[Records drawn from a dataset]
[Start of Attachment]
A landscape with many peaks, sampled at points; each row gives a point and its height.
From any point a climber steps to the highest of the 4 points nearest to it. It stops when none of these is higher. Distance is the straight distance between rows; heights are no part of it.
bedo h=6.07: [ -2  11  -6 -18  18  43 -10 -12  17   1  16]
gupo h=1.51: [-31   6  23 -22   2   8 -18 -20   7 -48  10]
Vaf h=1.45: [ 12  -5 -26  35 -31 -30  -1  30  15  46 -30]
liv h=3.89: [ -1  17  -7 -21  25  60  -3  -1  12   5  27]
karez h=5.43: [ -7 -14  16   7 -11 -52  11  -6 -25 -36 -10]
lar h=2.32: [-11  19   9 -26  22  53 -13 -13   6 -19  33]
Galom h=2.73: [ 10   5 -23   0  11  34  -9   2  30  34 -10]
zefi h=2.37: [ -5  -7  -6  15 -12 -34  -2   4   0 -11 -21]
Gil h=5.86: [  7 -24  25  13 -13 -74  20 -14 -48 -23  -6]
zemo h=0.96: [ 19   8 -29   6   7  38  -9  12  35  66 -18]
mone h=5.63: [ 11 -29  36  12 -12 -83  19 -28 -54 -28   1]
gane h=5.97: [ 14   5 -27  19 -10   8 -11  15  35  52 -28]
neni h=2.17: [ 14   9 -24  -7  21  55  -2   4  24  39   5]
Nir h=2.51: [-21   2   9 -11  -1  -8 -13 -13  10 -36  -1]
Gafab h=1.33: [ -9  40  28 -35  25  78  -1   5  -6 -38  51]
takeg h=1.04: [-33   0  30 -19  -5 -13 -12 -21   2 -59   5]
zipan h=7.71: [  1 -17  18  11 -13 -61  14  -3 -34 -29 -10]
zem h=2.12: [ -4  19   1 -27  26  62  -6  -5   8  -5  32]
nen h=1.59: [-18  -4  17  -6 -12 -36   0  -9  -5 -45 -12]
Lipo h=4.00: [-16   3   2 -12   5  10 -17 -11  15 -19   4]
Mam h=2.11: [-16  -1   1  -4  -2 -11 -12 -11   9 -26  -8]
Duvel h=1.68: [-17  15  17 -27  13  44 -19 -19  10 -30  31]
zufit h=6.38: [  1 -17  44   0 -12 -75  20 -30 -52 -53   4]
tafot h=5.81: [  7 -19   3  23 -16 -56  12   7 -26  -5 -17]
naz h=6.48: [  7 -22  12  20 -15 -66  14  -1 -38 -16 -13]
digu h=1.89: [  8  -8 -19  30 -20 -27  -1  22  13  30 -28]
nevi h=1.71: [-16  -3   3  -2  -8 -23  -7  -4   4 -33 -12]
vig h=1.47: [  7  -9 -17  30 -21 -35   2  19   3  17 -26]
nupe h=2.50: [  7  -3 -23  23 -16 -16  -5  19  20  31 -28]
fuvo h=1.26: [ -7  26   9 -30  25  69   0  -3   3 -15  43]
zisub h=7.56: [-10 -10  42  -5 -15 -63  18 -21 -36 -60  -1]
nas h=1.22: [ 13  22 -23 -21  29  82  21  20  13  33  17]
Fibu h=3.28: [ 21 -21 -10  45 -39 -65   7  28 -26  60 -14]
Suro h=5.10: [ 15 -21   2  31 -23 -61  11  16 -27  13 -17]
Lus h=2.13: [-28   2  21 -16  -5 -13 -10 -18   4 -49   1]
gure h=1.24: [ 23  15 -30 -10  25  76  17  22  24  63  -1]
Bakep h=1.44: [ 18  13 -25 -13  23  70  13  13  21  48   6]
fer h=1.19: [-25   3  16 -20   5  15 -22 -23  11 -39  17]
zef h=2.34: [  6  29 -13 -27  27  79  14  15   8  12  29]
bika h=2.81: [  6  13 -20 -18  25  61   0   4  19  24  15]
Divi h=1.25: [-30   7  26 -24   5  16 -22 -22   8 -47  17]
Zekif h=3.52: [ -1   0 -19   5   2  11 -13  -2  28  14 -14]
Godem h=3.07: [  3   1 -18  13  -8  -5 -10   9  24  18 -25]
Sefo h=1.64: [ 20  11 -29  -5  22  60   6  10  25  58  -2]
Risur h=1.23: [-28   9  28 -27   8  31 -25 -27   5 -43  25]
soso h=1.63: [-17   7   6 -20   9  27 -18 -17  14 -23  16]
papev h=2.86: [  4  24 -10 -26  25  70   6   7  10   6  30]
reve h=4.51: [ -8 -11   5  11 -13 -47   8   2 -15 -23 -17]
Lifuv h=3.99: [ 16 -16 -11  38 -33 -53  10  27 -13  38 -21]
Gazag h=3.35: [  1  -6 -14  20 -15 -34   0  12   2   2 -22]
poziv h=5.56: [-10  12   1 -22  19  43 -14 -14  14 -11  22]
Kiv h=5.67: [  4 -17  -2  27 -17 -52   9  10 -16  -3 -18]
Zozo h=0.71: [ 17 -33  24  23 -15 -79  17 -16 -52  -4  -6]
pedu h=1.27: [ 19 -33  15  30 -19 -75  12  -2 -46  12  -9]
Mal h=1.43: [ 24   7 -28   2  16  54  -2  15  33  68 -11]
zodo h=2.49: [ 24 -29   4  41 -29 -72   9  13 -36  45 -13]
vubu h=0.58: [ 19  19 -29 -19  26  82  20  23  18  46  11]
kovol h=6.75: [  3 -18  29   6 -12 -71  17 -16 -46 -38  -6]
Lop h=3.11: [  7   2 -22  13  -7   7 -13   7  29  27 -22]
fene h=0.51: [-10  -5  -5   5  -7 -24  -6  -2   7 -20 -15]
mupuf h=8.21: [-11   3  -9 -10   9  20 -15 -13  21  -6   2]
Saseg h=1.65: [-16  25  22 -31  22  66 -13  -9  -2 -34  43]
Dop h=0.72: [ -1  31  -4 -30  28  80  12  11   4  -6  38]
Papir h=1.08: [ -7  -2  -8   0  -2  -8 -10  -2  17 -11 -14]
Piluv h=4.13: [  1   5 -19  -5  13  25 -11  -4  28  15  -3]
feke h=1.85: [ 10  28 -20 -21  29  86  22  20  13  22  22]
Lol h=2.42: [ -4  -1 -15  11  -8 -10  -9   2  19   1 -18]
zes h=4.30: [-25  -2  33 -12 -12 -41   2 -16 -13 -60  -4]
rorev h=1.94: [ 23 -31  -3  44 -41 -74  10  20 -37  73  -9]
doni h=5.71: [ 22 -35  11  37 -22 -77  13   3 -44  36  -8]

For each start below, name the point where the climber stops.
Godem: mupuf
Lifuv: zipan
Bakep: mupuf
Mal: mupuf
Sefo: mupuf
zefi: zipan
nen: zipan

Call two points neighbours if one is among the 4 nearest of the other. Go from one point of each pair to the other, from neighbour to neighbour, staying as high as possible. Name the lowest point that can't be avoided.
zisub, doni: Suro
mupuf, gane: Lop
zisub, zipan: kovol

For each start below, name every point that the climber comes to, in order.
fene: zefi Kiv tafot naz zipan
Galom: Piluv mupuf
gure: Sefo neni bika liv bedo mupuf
[End of Attachment]
[Problem statement]:
Take the lines above from the one containing "Lifuv: zipan" down to the one containing "zisub, zipan: kovol", and transcribe them exactly, both ends included.

[Exercise response]:
Lifuv: zipan
Bakep: mupuf
Mal: mupuf
Sefo: mupuf
zefi: zipan
nen: zipan

Call two points neighbours if one is among the 4 nearest of the other. Go from one point of each pair to the other, from neighbour to neighbour, staying as high as possible. Name the lowest point that can't be avoided.
zisub, doni: Suro
mupuf, gane: Lop
zisub, zipan: kovol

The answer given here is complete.